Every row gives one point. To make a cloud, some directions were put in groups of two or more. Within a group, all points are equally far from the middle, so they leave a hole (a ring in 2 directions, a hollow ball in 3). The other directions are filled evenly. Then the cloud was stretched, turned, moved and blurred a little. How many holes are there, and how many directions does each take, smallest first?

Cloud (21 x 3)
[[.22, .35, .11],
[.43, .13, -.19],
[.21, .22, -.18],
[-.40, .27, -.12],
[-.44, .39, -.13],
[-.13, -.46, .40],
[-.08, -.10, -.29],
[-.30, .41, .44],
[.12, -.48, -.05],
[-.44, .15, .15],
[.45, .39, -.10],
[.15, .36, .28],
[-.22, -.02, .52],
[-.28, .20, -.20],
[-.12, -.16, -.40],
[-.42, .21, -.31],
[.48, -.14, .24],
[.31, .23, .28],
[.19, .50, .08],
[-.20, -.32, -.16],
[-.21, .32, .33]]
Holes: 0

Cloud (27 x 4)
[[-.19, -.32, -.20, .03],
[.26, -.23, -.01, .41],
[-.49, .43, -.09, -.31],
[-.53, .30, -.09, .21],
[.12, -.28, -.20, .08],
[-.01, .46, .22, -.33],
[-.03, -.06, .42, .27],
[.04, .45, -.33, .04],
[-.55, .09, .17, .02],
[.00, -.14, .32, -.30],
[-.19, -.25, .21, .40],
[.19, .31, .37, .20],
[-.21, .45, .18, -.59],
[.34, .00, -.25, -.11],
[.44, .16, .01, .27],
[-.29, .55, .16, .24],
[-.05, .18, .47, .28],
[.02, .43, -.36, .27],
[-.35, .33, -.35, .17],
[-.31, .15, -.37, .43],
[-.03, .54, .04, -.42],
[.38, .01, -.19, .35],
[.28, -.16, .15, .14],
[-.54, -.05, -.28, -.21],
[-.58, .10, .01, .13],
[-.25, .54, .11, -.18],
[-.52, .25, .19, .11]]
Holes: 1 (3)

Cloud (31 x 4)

━━━━

Repeat the whole listing exactly, keeping every line intact.

> Exercise result
Every row gives one point. To make a cloud, some directions were put in groups of two or more. Within a group, all points are equally far from the middle, so they leave a hole (a ring in 2 directions, a hollow ball in 3). The other directions are filled evenly. Then the cloud was stretched, turned, moved and blurred a little. How many holes are there, and how many directions does each take, smallest first?

Cloud (21 x 3)
[[.22, .35, .11],
[.43, .13, -.19],
[.21, .22, -.18],
[-.40, .27, -.12],
[-.44, .39, -.13],
[-.13, -.46, .40],
[-.08, -.10, -.29],
[-.30, .41, .44],
[.12, -.48, -.05],
[-.44, .15, .15],
[.45, .39, -.10],
[.15, .36, .28],
[-.22, -.02, .52],
[-.28, .20, -.20],
[-.12, -.16, -.40],
[-.42, .21, -.31],
[.48, -.14, .24],
[.31, .23, .28],
[.19, .50, .08],
[-.20, -.32, -.16],
[-.21, .32, .33]]
Holes: 0

Cloud (27 x 4)
[[-.19, -.32, -.20, .03],
[.26, -.23, -.01, .41],
[-.49, .43, -.09, -.31],
[-.53, .30, -.09, .21],
[.12, -.28, -.20, .08],
[-.01, .46, .22, -.33],
[-.03, -.06, .42, .27],
[.04, .45, -.33, .04],
[-.55, .09, .17, .02],
[.00, -.14, .32, -.30],
[-.19, -.25, .21, .40],
[.19, .31, .37, .20],
[-.21, .45, .18, -.59],
[.34, .00, -.25, -.11],
[.44, .16, .01, .27],
[-.29, .55, .16, .24],
[-.05, .18, .47, .28],
[.02, .43, -.36, .27],
[-.35, .33, -.35, .17],
[-.31, .15, -.37, .43],
[-.03, .54, .04, -.42],
[.38, .01, -.19, .35],
[.28, -.16, .15, .14],
[-.54, -.05, -.28, -.21],
[-.58, .10, .01, .13],
[-.25, .54, .11, -.18],
[-.52, .25, .19, .11]]
Holes: 1 (3)

Cloud (31 x 4)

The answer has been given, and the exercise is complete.